Dataset content

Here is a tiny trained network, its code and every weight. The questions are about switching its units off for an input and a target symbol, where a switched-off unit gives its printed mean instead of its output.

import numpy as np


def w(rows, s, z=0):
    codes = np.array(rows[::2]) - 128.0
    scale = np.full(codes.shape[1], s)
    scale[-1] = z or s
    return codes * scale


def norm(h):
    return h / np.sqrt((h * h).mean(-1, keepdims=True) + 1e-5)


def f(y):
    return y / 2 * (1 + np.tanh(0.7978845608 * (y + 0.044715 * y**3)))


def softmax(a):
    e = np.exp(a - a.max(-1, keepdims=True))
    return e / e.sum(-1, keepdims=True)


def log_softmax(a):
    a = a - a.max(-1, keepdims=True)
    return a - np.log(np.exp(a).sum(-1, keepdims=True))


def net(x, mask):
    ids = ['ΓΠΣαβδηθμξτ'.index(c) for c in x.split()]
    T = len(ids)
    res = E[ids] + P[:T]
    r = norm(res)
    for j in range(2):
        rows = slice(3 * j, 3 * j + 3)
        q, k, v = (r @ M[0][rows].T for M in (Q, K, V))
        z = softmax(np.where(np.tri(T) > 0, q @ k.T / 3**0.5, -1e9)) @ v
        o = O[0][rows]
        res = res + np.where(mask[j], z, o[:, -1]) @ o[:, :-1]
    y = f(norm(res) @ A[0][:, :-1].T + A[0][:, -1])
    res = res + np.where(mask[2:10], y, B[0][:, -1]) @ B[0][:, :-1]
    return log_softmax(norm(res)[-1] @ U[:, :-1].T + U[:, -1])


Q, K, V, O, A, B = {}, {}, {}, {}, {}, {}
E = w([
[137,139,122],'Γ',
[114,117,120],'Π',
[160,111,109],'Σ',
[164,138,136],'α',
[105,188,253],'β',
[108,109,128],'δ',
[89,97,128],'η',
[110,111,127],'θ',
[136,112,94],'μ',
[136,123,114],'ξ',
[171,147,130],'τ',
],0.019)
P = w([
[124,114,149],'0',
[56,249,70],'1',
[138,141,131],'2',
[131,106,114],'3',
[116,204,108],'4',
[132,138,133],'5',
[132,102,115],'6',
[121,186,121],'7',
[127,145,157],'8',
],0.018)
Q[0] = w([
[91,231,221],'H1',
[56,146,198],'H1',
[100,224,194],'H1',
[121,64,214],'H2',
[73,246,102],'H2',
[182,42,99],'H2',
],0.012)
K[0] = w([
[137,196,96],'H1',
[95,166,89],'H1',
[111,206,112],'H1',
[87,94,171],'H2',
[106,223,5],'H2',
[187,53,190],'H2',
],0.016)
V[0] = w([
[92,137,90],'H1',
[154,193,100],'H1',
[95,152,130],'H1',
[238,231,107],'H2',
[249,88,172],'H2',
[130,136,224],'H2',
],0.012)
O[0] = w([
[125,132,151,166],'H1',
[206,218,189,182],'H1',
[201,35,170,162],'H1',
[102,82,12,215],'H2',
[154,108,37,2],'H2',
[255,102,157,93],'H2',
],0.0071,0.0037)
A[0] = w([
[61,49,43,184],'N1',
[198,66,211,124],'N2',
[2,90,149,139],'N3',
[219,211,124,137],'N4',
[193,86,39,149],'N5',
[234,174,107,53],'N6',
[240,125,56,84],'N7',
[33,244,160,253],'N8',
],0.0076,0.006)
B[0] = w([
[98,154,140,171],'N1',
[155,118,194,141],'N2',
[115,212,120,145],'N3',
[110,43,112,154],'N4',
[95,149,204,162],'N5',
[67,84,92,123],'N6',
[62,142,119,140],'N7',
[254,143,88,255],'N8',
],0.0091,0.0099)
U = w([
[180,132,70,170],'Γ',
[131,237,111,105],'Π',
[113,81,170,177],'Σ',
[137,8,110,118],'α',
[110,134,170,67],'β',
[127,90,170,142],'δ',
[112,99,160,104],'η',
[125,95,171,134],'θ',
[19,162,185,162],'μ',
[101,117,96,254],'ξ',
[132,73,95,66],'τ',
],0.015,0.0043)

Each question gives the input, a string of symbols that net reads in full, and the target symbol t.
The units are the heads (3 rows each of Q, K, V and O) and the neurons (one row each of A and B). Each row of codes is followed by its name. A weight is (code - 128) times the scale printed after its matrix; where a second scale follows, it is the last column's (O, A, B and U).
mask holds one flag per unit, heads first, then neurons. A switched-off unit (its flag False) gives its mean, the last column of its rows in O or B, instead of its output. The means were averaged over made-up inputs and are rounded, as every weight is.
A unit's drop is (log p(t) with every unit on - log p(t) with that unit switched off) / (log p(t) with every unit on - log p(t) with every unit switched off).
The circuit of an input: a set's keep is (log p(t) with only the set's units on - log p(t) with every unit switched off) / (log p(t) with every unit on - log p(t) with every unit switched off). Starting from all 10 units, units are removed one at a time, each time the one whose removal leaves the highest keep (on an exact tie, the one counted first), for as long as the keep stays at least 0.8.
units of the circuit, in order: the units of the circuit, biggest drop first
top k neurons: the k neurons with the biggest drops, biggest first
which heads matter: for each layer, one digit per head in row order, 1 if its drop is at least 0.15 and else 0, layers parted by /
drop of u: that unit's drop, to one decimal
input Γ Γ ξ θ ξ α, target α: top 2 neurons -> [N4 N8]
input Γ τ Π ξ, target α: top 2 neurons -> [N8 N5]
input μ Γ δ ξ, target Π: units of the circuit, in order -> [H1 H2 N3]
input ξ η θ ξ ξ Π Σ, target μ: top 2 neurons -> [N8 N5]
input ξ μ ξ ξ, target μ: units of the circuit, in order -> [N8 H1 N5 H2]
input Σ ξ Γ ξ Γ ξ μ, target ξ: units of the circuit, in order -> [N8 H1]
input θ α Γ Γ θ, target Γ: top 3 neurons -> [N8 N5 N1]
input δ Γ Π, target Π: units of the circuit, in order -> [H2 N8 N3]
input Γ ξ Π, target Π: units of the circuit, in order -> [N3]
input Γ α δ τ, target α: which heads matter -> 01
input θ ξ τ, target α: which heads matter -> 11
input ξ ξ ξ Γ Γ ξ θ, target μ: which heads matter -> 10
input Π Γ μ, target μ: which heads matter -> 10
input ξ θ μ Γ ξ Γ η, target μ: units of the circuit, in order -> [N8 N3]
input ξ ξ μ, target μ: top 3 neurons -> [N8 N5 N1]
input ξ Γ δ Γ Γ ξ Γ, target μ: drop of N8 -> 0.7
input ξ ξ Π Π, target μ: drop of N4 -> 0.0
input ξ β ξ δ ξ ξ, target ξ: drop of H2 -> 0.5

* * *

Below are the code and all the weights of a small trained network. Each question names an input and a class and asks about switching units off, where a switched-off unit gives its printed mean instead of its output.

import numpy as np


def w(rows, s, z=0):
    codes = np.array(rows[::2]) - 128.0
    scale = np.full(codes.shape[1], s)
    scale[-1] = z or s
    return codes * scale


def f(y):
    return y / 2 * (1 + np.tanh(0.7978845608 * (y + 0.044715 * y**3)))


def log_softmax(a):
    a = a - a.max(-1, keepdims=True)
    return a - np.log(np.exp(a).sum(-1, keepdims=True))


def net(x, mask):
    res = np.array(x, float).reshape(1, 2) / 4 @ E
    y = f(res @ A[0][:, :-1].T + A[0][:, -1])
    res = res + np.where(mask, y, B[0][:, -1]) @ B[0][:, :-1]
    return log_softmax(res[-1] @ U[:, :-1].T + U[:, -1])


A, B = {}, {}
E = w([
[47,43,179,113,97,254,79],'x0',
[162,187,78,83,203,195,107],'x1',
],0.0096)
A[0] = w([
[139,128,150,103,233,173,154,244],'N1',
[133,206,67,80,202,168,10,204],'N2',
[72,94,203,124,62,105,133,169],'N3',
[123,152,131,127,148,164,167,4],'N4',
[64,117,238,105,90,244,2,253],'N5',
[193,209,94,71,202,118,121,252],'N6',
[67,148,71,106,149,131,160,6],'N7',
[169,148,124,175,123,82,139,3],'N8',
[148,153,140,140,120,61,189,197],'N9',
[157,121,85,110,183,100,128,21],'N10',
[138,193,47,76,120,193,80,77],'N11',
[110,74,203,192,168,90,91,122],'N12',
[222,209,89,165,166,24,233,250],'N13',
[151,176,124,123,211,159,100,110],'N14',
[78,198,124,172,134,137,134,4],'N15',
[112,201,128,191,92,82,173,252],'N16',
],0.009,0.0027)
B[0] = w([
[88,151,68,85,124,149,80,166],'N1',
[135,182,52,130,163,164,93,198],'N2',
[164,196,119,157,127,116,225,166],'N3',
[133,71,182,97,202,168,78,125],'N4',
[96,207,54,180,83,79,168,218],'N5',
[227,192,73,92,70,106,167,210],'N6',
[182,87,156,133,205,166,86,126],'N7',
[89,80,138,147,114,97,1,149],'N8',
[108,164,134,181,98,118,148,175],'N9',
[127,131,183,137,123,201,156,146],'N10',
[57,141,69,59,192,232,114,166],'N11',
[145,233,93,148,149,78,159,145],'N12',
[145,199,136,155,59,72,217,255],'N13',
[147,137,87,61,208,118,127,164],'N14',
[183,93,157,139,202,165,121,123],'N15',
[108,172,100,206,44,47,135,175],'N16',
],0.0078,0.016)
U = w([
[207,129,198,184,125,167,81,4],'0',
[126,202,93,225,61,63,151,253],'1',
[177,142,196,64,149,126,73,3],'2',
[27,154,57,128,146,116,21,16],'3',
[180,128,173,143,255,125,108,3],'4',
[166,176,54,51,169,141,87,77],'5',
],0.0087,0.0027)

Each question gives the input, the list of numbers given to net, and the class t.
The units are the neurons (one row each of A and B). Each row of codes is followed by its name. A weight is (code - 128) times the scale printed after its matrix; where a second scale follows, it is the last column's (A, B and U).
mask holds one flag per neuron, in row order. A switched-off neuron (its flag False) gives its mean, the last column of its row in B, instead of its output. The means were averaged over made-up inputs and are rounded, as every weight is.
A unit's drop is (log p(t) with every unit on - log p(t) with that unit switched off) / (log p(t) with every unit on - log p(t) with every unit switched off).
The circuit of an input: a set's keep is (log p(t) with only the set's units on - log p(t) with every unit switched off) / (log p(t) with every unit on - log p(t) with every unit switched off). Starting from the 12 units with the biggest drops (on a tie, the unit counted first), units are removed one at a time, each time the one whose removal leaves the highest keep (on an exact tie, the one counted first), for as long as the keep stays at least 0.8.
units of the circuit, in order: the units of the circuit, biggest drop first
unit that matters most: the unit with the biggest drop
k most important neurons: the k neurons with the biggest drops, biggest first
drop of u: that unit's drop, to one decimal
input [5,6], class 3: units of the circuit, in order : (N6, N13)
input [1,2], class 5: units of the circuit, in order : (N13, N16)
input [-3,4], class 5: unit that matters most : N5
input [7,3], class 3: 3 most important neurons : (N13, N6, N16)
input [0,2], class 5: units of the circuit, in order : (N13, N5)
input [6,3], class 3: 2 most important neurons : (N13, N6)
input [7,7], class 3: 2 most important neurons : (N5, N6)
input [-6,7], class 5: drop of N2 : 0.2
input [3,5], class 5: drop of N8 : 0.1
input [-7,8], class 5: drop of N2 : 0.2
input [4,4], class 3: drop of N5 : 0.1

Work to be completed
All lines that contain the word "keepdims" should be copied from the listing.

Written answer
    return h / np.sqrt((h * h).mean(-1, keepdims=True) + 1e-5)
    e = np.exp(a - a.max(-1, keepdims=True))
    return e / e.sum(-1, keepdims=True)
    a = a - a.max(-1, keepdims=True)
    return a - np.log(np.exp(a).sum(-1, keepdims=True))
    a = a - a.max(-1, keepdims=True)
    return a - np.log(np.exp(a).sum(-1, keepdims=True))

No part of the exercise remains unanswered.